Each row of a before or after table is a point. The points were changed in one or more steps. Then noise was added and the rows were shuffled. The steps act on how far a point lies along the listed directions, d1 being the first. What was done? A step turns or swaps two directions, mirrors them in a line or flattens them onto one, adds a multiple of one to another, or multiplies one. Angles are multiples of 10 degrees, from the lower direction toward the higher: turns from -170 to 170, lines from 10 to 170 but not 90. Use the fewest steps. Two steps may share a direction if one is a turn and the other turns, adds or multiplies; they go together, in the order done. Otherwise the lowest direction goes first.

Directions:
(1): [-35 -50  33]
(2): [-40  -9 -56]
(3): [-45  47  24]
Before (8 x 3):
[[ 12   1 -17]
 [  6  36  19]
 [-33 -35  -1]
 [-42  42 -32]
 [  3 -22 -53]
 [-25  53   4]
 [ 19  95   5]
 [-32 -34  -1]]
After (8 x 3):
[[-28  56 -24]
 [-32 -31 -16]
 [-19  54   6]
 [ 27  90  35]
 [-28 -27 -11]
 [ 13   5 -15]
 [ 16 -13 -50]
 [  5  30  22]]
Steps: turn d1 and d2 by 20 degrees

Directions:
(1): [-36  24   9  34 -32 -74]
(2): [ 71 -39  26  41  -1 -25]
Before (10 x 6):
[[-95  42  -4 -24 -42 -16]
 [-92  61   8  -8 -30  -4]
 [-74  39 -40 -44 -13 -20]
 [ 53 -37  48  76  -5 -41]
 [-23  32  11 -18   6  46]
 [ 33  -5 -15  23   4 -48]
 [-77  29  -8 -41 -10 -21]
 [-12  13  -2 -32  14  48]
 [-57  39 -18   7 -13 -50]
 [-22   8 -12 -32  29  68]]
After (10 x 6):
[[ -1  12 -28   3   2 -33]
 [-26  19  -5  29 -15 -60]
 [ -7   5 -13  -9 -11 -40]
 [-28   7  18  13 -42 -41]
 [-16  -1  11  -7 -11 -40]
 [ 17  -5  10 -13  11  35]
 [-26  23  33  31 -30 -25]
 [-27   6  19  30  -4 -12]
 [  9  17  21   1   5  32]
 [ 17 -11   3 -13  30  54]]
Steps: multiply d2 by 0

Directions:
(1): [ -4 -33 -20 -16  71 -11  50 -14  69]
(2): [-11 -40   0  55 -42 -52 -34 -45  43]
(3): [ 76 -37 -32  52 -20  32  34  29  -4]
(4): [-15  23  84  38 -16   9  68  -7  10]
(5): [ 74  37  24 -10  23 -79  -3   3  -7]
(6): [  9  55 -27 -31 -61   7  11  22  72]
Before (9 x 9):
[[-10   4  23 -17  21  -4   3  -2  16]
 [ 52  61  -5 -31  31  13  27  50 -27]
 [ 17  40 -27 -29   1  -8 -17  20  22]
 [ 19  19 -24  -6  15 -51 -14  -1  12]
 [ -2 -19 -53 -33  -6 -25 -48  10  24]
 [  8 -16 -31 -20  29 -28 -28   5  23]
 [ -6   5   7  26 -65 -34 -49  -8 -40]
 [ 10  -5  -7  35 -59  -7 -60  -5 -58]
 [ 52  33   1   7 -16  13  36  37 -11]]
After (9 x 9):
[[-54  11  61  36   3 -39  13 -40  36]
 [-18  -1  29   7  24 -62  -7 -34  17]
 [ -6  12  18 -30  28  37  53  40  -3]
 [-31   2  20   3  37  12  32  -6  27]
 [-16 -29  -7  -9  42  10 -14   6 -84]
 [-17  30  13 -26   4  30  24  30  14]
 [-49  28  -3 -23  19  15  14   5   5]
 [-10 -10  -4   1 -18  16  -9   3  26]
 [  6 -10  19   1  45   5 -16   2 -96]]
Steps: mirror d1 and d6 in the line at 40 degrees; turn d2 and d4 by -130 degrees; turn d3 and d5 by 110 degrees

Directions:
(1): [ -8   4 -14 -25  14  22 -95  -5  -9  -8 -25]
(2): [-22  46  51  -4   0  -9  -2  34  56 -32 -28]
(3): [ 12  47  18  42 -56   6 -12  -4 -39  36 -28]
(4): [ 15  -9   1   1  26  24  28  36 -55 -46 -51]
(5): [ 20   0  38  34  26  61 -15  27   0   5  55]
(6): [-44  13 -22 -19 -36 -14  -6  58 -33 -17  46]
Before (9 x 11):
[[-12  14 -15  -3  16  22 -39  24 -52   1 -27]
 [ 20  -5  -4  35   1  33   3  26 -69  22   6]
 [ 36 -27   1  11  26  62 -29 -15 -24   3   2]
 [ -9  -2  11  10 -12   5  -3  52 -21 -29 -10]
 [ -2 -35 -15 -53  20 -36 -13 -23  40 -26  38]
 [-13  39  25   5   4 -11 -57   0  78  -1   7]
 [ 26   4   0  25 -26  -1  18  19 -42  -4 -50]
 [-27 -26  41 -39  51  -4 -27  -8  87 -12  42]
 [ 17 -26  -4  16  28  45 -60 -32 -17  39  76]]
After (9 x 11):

---

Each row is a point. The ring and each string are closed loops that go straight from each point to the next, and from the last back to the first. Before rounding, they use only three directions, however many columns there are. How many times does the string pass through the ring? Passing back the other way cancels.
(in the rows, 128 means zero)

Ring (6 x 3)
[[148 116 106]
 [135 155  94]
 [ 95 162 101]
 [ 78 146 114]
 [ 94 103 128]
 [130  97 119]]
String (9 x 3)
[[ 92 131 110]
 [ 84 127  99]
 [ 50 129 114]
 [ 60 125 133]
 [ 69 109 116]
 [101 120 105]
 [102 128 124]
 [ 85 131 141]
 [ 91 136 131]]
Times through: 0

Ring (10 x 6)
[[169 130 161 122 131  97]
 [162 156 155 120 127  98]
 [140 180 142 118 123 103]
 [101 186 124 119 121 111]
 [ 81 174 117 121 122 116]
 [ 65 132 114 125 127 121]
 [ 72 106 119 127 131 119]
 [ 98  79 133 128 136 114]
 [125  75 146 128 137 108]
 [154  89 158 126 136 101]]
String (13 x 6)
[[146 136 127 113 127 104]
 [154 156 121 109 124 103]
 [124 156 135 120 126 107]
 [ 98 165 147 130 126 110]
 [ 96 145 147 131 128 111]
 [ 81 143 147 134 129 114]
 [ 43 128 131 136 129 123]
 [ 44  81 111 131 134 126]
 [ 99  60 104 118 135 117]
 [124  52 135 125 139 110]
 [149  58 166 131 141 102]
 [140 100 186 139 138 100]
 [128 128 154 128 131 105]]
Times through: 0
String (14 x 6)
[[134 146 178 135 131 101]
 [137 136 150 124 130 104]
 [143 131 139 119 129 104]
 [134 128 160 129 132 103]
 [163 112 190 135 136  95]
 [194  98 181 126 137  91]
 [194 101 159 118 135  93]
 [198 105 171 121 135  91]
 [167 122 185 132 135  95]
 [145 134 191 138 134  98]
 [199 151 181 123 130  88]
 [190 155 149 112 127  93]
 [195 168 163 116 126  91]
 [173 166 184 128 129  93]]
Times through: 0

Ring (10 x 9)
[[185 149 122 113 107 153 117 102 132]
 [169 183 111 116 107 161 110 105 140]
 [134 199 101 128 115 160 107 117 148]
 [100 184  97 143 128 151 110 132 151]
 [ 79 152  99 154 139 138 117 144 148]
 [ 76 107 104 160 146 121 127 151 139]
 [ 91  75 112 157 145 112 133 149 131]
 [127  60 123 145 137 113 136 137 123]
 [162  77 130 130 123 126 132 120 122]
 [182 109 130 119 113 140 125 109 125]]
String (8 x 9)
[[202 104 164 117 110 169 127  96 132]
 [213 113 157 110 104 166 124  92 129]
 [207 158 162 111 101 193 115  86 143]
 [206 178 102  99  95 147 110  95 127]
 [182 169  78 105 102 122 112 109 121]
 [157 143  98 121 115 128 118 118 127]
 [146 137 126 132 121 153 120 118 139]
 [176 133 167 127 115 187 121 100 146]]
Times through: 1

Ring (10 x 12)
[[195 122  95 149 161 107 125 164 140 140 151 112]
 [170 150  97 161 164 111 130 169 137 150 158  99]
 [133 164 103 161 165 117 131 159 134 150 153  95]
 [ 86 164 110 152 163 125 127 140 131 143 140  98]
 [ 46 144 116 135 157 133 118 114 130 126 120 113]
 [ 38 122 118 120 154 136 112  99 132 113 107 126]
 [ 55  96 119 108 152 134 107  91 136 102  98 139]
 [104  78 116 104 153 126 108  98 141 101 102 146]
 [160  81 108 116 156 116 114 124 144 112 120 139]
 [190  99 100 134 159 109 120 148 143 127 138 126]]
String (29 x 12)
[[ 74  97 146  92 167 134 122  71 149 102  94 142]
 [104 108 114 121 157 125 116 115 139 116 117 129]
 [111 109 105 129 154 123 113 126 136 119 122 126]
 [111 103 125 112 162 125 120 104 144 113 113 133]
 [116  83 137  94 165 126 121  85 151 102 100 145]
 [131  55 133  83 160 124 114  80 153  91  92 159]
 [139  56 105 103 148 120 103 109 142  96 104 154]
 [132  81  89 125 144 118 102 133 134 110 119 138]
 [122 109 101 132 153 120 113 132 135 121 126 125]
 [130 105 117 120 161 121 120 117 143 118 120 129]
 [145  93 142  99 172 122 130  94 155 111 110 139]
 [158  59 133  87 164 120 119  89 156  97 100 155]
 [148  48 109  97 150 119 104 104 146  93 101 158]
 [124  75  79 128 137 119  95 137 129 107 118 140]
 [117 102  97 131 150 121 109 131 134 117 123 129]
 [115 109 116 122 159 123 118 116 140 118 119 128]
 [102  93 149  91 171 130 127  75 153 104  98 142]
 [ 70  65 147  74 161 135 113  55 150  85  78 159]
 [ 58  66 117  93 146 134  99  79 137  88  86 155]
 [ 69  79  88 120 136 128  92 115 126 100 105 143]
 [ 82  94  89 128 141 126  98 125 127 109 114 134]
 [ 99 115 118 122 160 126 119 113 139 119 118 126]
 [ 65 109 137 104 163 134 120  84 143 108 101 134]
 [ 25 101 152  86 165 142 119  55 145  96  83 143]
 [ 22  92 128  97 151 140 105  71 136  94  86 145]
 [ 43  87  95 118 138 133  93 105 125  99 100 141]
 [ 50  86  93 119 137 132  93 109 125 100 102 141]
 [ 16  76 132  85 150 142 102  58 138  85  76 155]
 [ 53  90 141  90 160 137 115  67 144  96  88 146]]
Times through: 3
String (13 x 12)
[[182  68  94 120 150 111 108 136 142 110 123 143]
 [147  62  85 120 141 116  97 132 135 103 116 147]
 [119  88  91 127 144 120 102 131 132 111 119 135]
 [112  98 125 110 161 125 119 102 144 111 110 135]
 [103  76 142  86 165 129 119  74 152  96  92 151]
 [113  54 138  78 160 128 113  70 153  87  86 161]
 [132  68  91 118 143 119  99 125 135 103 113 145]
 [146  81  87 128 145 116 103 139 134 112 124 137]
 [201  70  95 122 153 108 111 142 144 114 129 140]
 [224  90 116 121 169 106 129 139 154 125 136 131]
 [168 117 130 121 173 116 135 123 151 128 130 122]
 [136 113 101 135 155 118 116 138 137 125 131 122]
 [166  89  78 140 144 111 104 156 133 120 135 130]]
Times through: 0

---

In the listing above, the lines from the one containing "(1): [-35 -50" through the one containing "(2): [ 71 -39" must be set down exactly, with no other lines.

(1): [-35 -50  33]
(2): [-40  -9 -56]
(3): [-45  47  24]
Before (8 x 3):
[[ 12   1 -17]
 [  6  36  19]
 [-33 -35  -1]
 [-42  42 -32]
 [  3 -22 -53]
 [-25  53   4]
 [ 19  95   5]
 [-32 -34  -1]]
After (8 x 3):
[[-28  56 -24]
 [-32 -31 -16]
 [-19  54   6]
 [ 27  90  35]
 [-28 -27 -11]
 [ 13   5 -15]
 [ 16 -13 -50]
 [  5  30  22]]
Steps: turn d1 and d2 by 20 degrees

Directions:
(1): [-36  24   9  34 -32 -74]
(2): [ 71 -39  26  41  -1 -25]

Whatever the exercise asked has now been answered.